▸ ABOUT THIS EXERCISE:
Up to and including the line that contains "124 106 150", repeat each line of the data exactly, starting from the first.
(SUPPLIED RECORDS)
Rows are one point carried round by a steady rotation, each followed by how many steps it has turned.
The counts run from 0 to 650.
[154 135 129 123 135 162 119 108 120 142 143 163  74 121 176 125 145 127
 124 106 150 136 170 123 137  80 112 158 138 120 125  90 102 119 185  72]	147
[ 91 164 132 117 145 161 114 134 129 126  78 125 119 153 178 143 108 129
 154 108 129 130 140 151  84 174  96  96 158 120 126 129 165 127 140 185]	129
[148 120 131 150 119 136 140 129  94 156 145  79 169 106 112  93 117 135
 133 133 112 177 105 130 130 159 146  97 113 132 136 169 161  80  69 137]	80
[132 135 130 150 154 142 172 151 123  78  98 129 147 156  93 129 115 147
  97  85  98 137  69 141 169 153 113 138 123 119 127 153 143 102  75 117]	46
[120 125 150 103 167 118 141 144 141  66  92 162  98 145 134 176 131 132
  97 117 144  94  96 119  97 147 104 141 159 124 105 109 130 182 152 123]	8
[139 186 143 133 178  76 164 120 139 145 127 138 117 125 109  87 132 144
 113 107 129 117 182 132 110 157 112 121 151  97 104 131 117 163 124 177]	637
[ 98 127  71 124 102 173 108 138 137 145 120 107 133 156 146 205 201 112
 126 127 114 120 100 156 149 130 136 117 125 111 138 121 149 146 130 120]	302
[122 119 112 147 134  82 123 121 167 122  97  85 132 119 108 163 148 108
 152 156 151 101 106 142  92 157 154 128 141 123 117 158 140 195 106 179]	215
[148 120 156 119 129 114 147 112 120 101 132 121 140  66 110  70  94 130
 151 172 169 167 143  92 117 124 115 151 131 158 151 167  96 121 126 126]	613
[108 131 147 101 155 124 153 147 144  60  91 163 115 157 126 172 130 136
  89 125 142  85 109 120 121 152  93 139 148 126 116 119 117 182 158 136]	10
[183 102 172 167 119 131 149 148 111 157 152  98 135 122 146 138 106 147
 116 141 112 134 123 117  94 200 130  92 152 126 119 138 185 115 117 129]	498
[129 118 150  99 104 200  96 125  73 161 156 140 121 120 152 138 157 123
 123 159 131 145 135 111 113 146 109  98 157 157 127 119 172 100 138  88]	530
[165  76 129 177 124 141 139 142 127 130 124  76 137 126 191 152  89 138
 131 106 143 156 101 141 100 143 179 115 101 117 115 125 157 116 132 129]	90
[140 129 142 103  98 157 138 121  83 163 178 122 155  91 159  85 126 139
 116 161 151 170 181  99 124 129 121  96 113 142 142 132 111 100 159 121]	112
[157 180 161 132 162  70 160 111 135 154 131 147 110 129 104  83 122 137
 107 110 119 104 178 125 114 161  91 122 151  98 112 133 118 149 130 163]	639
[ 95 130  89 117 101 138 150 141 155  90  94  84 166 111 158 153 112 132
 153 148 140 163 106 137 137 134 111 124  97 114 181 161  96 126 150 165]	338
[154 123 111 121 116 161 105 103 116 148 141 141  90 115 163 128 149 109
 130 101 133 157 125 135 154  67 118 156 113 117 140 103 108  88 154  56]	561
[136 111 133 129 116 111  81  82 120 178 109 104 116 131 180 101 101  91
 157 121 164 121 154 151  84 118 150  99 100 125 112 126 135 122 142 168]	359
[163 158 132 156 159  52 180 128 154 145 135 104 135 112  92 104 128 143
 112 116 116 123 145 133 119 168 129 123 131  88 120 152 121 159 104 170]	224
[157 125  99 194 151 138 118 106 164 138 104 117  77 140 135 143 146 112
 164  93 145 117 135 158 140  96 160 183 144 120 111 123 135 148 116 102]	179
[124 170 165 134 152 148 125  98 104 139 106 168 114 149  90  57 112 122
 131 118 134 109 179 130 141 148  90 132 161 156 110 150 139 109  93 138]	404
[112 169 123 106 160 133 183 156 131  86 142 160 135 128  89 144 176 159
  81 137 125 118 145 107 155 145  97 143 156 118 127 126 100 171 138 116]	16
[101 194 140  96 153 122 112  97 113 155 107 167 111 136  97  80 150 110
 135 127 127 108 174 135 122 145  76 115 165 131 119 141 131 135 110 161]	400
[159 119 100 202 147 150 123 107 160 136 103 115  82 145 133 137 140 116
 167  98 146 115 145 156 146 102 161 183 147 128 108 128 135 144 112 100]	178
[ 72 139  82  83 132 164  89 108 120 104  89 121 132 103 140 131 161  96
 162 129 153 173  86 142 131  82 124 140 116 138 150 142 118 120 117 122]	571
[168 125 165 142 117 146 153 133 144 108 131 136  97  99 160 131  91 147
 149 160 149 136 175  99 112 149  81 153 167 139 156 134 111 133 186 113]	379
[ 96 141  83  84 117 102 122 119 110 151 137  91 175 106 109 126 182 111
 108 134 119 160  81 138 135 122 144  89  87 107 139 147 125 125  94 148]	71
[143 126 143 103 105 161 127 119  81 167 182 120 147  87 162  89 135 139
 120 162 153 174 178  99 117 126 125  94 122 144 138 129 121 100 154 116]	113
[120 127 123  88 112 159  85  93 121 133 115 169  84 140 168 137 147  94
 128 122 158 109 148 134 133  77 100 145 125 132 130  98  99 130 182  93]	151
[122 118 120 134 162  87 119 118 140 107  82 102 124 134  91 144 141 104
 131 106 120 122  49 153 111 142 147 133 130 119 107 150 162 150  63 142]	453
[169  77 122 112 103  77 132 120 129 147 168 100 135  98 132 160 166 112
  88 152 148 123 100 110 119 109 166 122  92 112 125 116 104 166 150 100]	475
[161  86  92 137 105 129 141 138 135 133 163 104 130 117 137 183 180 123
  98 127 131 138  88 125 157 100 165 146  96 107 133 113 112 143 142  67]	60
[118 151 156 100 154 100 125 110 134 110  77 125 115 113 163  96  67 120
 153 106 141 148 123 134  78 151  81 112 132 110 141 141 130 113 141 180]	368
(End SUPPLIED RECORDS)
▸ WRITTEN SOLUTION:
Rows are one point carried round by a steady rotation, each followed by how many steps it has turned.
The counts run from 0 to 650.
[154 135 129 123 135 162 119 108 120 142 143 163  74 121 176 125 145 127
 124 106 150 136 170 123 137  80 112 158 138 120 125  90 102 119 185  72]	147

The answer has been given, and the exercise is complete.